- Material for the task:
"""

128 stands for zero in the data rows.
Here are some points, each followed by its number:
tensor([166,  98, 174,  81, 111,  99, 101,  50, 173,  15,  36, 138]) 0
tensor([158, 119, 186, 134,  98, 103, 129, 100, 157,  69, 103, 146]) 1
tensor([132,  48, 148, 102, 118, 150, 147, 140, 120, 140, 144, 119]) 2
tensor([136,  52, 136,  87, 123,  87, 117, 108, 158,  95, 120, 114]) 3
tensor([ 90, 255, 108, 221, 157, 224, 138, 158,  66, 223, 201, 111]) 4
tensor([119,  48, 126, 172, 130, 136, 131, 148,  72, 208, 172, 126]) 5
tensor([144, 188, 128, 243, 105, 195, 152, 196,  75, 220, 181,  73]) 6
tensor([136, 128, 134,  77, 119, 128, 136, 131, 143,  97, 127, 128]) 7
tensor([114,  47, 138, 159, 131, 140, 139, 132,  86, 179, 162, 122]) 8
tensor([156, 226, 135, 105,  99, 108, 134, 117, 142,  97,  96, 132]) 9
tensor([108,  62, 132, 155, 131, 135, 142, 140, 122, 148, 144, 135]) 10
tensor([112, 139, 122, 138, 136, 115,  96, 148, 108, 109, 108, 117]) 11
tensor([125, 121, 124, 158, 123, 139, 136, 136, 115, 160, 144, 122]) 12
tensor([128, 135, 129, 140, 128, 133, 127, 132, 121, 133, 135, 128]) 13
tensor([ 87,  95, 104, 255, 171, 200, 110, 150,  90, 228, 175, 108]) 14
tensor([125, 140, 122, 136, 125, 132, 122, 135, 117, 142, 137, 130]) 15
tensor([136,  18, 156, 145, 107, 123,  91, 176, 133, 191,  99, 140]) 16
tensor([124, 166, 138, 129, 122, 102, 112, 151, 140, 140, 115, 123]) 17
tensor([116, 133, 126, 162, 139, 145, 122, 125, 109, 164, 135, 131]) 18
tensor([123,  35, 171, 136, 126, 156, 111, 142, 139, 167, 166, 156]) 19
tensor([127, 113, 124, 131, 132, 141, 121, 134, 122, 134, 128, 124]) 20
tensor([ 92,  43, 121, 177, 122, 131, 135, 162,  88, 177, 151, 118]) 21
tensor([116,  63, 164,   0, 161, 122, 118,  69, 211,  17,  11, 120]) 22
tensor([143, 194, 161,  80, 109,  89, 141, 104, 153,  52,  49, 140]) 23
tensor([132, 167, 138, 105, 125, 116, 137, 122, 138, 116, 132, 130]) 24
tensor([128, 108, 119, 166, 136, 140, 116, 149, 124, 151, 141, 122]) 25
tensor([135,  87, 118, 121, 116, 128, 136, 114, 137, 117, 116, 129]) 26
tensor([118,  99, 122, 169, 135, 118, 119, 132, 125, 143, 145, 119]) 27
tensor([132, 117, 141, 118, 122, 121, 126, 132, 154,  91, 128, 118]) 28
tensor([228, 169, 163, 230, 135, 130, 158, 121, 175,  87, 140, 174]) 29
tensor([131,  94, 139, 118, 124, 128, 123, 137, 152,  92, 130, 119]) 30
tensor([128, 117, 125, 143, 121, 129, 130, 133, 125, 140, 137, 127]) 31
tensor([113, 121, 129, 189, 136, 147, 126, 146, 107, 175, 155, 124]) 32
tensor([ 84,  87, 130, 219, 139, 139, 128, 142,  69, 197, 167, 134]) 33
tensor([135, 117, 123, 154, 140, 107, 131, 129, 130, 136, 121, 132]) 34
tensor([126, 137, 127, 152, 130, 133, 123, 136, 120, 149, 143, 128]) 35
tensor([136, 154, 133, 145, 133, 116, 128, 132, 132, 131, 141, 124]) 36
tensor([119, 124, 142, 162, 130, 129, 142, 146, 101, 149, 131, 124]) 37
tensor([ 96, 173, 104, 184, 136, 145, 150, 150,  90, 217, 176, 111]) 38
tensor([126, 126,  75, 128, 159, 148, 169, 177, 110, 198, 141, 105]) 39
tensor([164,   0,  88, 220,  93,  98, 167, 143,  35, 212, 174, 134]) 40
tensor([120, 135, 140, 163, 126, 133, 139, 148,  99, 153, 136, 121]) 41
tensor([135, 131, 139, 105, 124, 126, 132, 117, 141, 106, 120, 129]) 42
tensor([124, 124, 121, 140, 134, 129, 119, 135, 119, 144, 132, 115]) 43
tensor([126,  81, 138, 110, 123, 132, 120, 118, 158, 113, 128, 117]) 44
tensor([151, 142, 122, 124, 126, 142, 131, 131, 123, 165, 152, 134]) 45
tensor([117,  61, 140, 162, 136, 116, 128, 122, 110, 132, 125, 132]) 46
tensor([175,  18, 109, 141,  98,  61,  90, 149, 151,  81, 124, 135]) 47
tensor([122, 183, 132, 134, 133, 127, 116, 125, 130, 136, 123, 130]) 48
tensor([128, 107, 111, 120, 140, 129, 132, 114, 130, 132, 119, 140]) 49
tensor([130,  80, 133,  96, 146, 117, 139, 141, 119, 127,  93, 136]) 50
tensor([ 88,  99, 133, 164, 123, 146, 106, 120, 101, 183, 171, 132]) 51
tensor([142, 125, 129, 118, 133, 119, 130, 124, 142, 119, 118, 129]) 52
tensor([191, 181,  81,  23, 138, 113, 145,  75, 114,  89,  30, 110]) 53
tensor([153, 175, 125,  59, 135, 129, 127, 113, 157,  72, 105, 133]) 54
tensor([134, 158, 115,  64, 122, 111, 121, 114, 134,  86, 127, 122]) 55
tensor([110, 190, 136, 128, 128, 131, 130, 135,  87, 167, 146, 135]) 56
tensor([105, 169, 120, 138, 114, 125, 133, 119, 137, 129, 146, 122]) 57
tensor([117, 100, 117, 146, 135, 139, 127, 129, 111, 160, 146, 124]) 58
tensor([123, 133, 127, 154, 129, 136, 124, 140, 115, 153, 145, 119]) 59
tensor([166, 134, 154,  39, 128,  98, 137, 113, 169,  38,  74, 123]) 60
tensor([159, 154, 158,  26, 132, 112, 108, 124, 191,  91, 112, 122]) 61
tensor([ 51, 124, 123, 146, 130, 165, 102, 157, 143, 102,  83, 147]) 62
tensor([127, 110, 131, 114, 128, 127, 118, 129, 122, 132, 127, 121]) 63
tensor([128, 123, 121, 121, 113, 131, 127, 138, 142, 127, 124, 119]) 64
tensor([119, 101, 122, 165, 134, 118, 120, 133, 125, 143, 144, 119]) 65
tensor([136, 123, 128, 118, 131, 127, 128, 126, 118, 131, 130, 125]) 66
tensor([120,  70,  53, 154, 168, 153, 170, 185, 100, 234, 167, 105]) 67
tensor([129, 131, 120, 124, 126, 138, 126, 128, 130, 129, 157, 125]) 68
tensor([132, 151, 116, 136, 129, 117, 123, 124, 140, 121, 142, 115]) 69
tensor([130, 130, 143, 104, 129, 121, 122, 123, 146, 108, 110, 136]) 70
tensor([115, 145, 125, 139, 139, 119, 101, 148, 110, 113, 110, 119]) 71
tensor([112, 137, 130, 147, 127, 140, 122, 137, 121, 158, 141, 133]) 72
tensor([128, 143, 124, 141, 129, 132, 132, 126, 126, 135, 133, 127]) 73
tensor([133, 113, 162,  27, 103, 118, 107, 115, 197,  58,  58, 161]) 74
tensor([122, 135, 125, 144, 134, 129, 123, 143, 108, 149, 141, 121]) 75
tensor([156,  20, 155,  84,  93,  95, 146, 104, 165,  75, 101, 135]) 76
tensor([127, 104, 132, 129, 127, 128, 146, 124, 133, 131, 131, 125]) 77
tensor([218, 255, 170,   0,  75,  51, 140,  41, 255,   0,   0, 132]) 78
tensor([105,  98, 143, 165, 123,  80, 137, 136, 170, 107, 123, 109]) 79
tensor([114, 132, 135, 165, 133, 132, 126, 147,  90, 153, 141, 127]) 80
tensor([107, 154, 117, 143, 135, 118, 126, 126, 116, 145, 142, 137]) 81
tensor([113, 116, 129, 179, 124, 134, 121, 137, 111, 159, 157, 119]) 82
tensor([121, 119, 129, 107, 123, 103, 142, 121, 136, 104, 112, 134]) 83
tensor([127, 120, 122, 142, 131, 114, 118, 128, 121, 139, 129, 129]) 84
tensor([145, 169, 118,  74, 131, 122, 139, 106, 163,  88, 111, 117]) 85
tensor([119, 145, 123, 147, 123, 137, 131, 137, 109, 154, 142, 116]) 86
tensor([125, 101, 128, 136, 118, 124, 131, 126, 109, 140, 142, 119]) 87
tensor([124, 107, 132, 150, 131, 131, 128, 137, 111, 152, 136, 134]) 88
tensor([147, 192, 129,  87, 133, 126, 128, 110, 162, 103, 123, 126]) 89
tensor([121, 103, 120, 157, 124, 141, 133, 141, 113, 163, 141, 119]) 90
tensor([158, 121, 111, 130, 105, 129,  93, 128,  87, 159, 128, 162]) 91
tensor([146, 114, 127, 117, 120, 137, 151, 136, 135, 110, 124, 126]) 92
tensor([110, 138, 109, 206, 128, 156, 111, 140,  86, 211, 182, 118]) 93
tensor([120,  60, 135, 165, 129, 128, 138, 146, 104, 163, 155, 118]) 94
tensor([160,  67,   0, 255, 110, 244, 255,  89,  69, 255, 255, 112]) 95
tensor([ 86, 135, 118, 200, 134, 164, 135, 147,  68, 255, 202, 119]) 96
tensor([122, 104, 122, 161, 123, 136, 131, 138, 114, 151, 138, 123]) 97
tensor([113, 134, 104, 178, 133, 137, 137, 169, 111, 170, 159, 114]) 98
tensor([112, 255, 122, 141, 196, 158, 171, 131,  63, 218, 127, 127]) 99
tensor([112, 126, 119, 202, 136, 142, 127, 149, 101, 203, 157, 113]) 100
tensor([122, 129, 129, 156, 130, 129, 130, 133, 109, 152, 142, 134]) 101
tensor([114, 164, 148, 141, 103, 150, 148, 149, 139, 151, 129, 147]) 102
tensor([112, 214, 117, 226, 155, 138, 150, 133,  59, 202, 175, 105]) 103
tensor([118, 140, 131, 160, 121, 128, 127, 135, 119, 157, 131,  95]) 104
tensor([124, 116, 120, 143, 128, 139, 124, 132, 120, 142, 131, 122]) 105
tensor([143, 163,  91,  45,  95, 127, 157,  88, 209,   6, 105, 110]) 106
tensor([155, 130, 131, 179,  92, 132, 160, 152, 115, 179, 145, 136]) 107
tensor([119,  76, 129,  99, 155, 116, 136, 117, 107, 140, 123, 107]) 108
tensor([124, 104, 121, 133, 129, 136, 133, 128, 119, 141, 131, 125]) 109
tensor([111,  44, 140, 162, 131, 142, 142, 133,  82, 186, 167, 121]) 110
tensor([132, 166, 141,  53, 115, 110, 116, 111, 155,  71, 110, 133]) 111
tensor([109, 108, 114, 184, 144, 142, 125, 153,  94, 185, 163, 116]) 112
tensor([ 85, 255, 157, 123, 156, 166,  58, 148, 106, 195, 115, 137]) 113
tensor([ 87, 255, 174, 187, 120, 136, 129, 139, 103, 201, 130, 182]) 114
tensor([127, 200, 126, 123, 115, 103, 134, 102, 147,  83,  67, 128]) 115
tensor([116, 146, 130, 163, 132, 138, 129, 137, 105, 166, 150, 128]) 116
tensor([119, 123, 124, 170, 119, 152, 125, 142, 101, 184, 149, 119]) 117
tensor([149,  60,  98,  85, 163,  46, 115, 106,  78, 105, 125,  91]) 118
tensor([118, 127, 131, 147, 126, 131, 134, 133, 121, 151, 141, 132]) 119
tensor([127, 214, 123,  97, 131, 138, 129, 146, 139, 118, 137, 160]) 120
tensor([133,  60, 133,  94, 123,  90, 118, 112, 152, 101, 122, 116]) 121
tensor([142,  26, 156, 124, 103, 112,  88, 175, 143, 170,  90, 142]) 122
tensor([ 86,  47, 122, 246,  98, 151, 127, 126,  54, 190, 176, 131]) 123
tensor([142,  77, 114, 106, 119, 111, 117, 120, 146,  91, 125, 145]) 124
tensor([119, 121, 102, 145, 142, 145, 145, 148, 107, 144, 138, 131]) 125
tensor([126, 120, 123, 149, 139, 136, 139, 131, 108, 143, 137, 134]) 126
tensor([113, 128, 130, 170, 125, 137, 137, 151, 103, 162, 146, 126]) 127
tensor([167, 142,  66, 121,  99, 137, 175,  96, 133, 197, 161, 107]) 128
tensor([140, 105, 133, 135, 131, 150, 143, 136, 112, 140, 135, 111]) 129
tensor([139, 135, 145, 108, 133, 122, 128, 115, 131, 101, 121, 129]) 130
tensor([102, 183,  97, 119, 166,  91, 143, 155,  93, 111, 141, 106]) 131
tensor([127, 141, 124, 142, 129, 133, 131, 127, 125, 135, 134, 127]) 132
tensor([160, 230, 134,  97,  95, 104,  99, 103, 147,  64,  73, 126]) 133
tensor([ 98, 255, 130, 174, 139, 125, 127, 120, 136, 147, 127, 134]) 134
tensor([120,  83, 129, 141, 133, 110, 133, 134, 116, 140, 125, 125]) 135
tensor([162, 134, 123,  70, 171,  82, 169, 131, 173,  68, 100, 157]) 136
tensor([109, 160, 124, 163, 132, 150, 147, 123, 110, 148, 163, 117]) 137
tensor([161, 126, 133,  86, 103, 119, 116, 128, 139,  85, 103, 126]) 138
tensor([131,  88, 143, 141, 137, 131, 124, 136, 117, 142, 141, 130]) 139
tensor([110, 111, 116, 181, 118, 166, 108, 154,  69, 213, 181, 113]) 140
tensor([135,  78, 149,  21, 129, 125, 163,  87, 187,  49,  90, 154]) 141
tensor([137, 168, 129, 117, 129, 122, 124, 128, 134, 114, 119, 124]) 142
tensor([127, 145, 133, 155, 160, 116,  90, 149, 119, 158, 153, 134]) 143
tensor([102,  95, 117, 194, 139, 147, 108, 146,  81, 180, 148, 127]) 144
tensor([126, 106, 129, 132, 119, 124, 130, 124, 112, 136, 139, 121]) 145
tensor([126, 126, 129, 145, 130, 136, 122, 135, 124, 141, 140, 121]) 146
tensor([125, 142, 121, 141, 129, 134, 131, 135, 118, 146, 131, 118]) 147
tensor([132, 110, 115, 103, 120, 142, 134, 116, 144,  96, 104, 149]) 148
tensor([120,  97, 125, 169, 125, 133, 126, 122,  99, 160, 148, 120]) 149
tensor([126, 114, 127, 152, 109, 130, 136, 131, 135, 140, 128, 123]) 150
tensor([115, 117, 121, 167, 126, 136, 127, 138,  98, 172, 165, 115]) 151
tensor([  0, 255,  87, 255,  96, 255, 179, 237,   0, 255, 194, 213]) 152
tensor([169,   0, 143,  88,  94,  55, 114,  84, 165,   0,  49, 153]) 153
tensor([148, 164, 137,  95, 120, 120, 131,  96, 149,  88, 120, 127]) 154
tensor([115, 136, 119, 176, 133, 119, 115, 135, 101, 176, 141, 132]) 155
tensor([144, 115, 126, 118,  76, 110, 132,  82, 144,  50,  81, 154]) 156
tensor([145, 127, 132,  93, 117, 118, 129, 122, 152, 104, 105, 138]) 157
tensor([186, 255,  16,   0,  27,   0, 161,   0, 255,   0,   0, 137]) 158
tensor([121, 145, 128, 151, 136, 132, 132, 132, 113, 148, 142, 123]) 159
tensor([116, 139, 126, 161, 137, 142, 124, 126, 110, 162, 137, 130]) 160
tensor([123,  95, 121, 168, 133, 141, 116, 139,  98, 178, 155, 123]) 161
tensor([112,  98, 133, 179, 139, 131, 140, 142,  93, 195, 169, 126]) 162
tensor([181, 255,  74, 126, 158, 116, 154, 222, 112, 137, 141,  71]) 163
tensor([133, 103, 138,  98, 131, 144, 131, 126, 133, 116, 137, 122]) 164
tensor([133,  95, 114, 150, 139, 123, 126, 132, 128, 136, 130, 124]) 165
tensor([107, 138, 129, 134, 131, 128, 131, 130, 111, 148, 134, 128]) 166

"""

- Exercise: Exact duplication is required for the lines above, from the line that contains "105, 110]) 106" to the line that contains "141, 132]) 119", inclusive; omit all others.

- Exercise answer:
tensor([143, 163,  91,  45,  95, 127, 157,  88, 209,   6, 105, 110]) 106
tensor([155, 130, 131, 179,  92, 132, 160, 152, 115, 179, 145, 136]) 107
tensor([119,  76, 129,  99, 155, 116, 136, 117, 107, 140, 123, 107]) 108
tensor([124, 104, 121, 133, 129, 136, 133, 128, 119, 141, 131, 125]) 109
tensor([111,  44, 140, 162, 131, 142, 142, 133,  82, 186, 167, 121]) 110
tensor([132, 166, 141,  53, 115, 110, 116, 111, 155,  71, 110, 133]) 111
tensor([109, 108, 114, 184, 144, 142, 125, 153,  94, 185, 163, 116]) 112
tensor([ 85, 255, 157, 123, 156, 166,  58, 148, 106, 195, 115, 137]) 113
tensor([ 87, 255, 174, 187, 120, 136, 129, 139, 103, 201, 130, 182]) 114
tensor([127, 200, 126, 123, 115, 103, 134, 102, 147,  83,  67, 128]) 115
tensor([116, 146, 130, 163, 132, 138, 129, 137, 105, 166, 150, 128]) 116
tensor([119, 123, 124, 170, 119, 152, 125, 142, 101, 184, 149, 119]) 117
tensor([149,  60,  98,  85, 163,  46, 115, 106,  78, 105, 125,  91]) 118
tensor([118, 127, 131, 147, 126, 131, 134, 133, 121, 151, 141, 132]) 119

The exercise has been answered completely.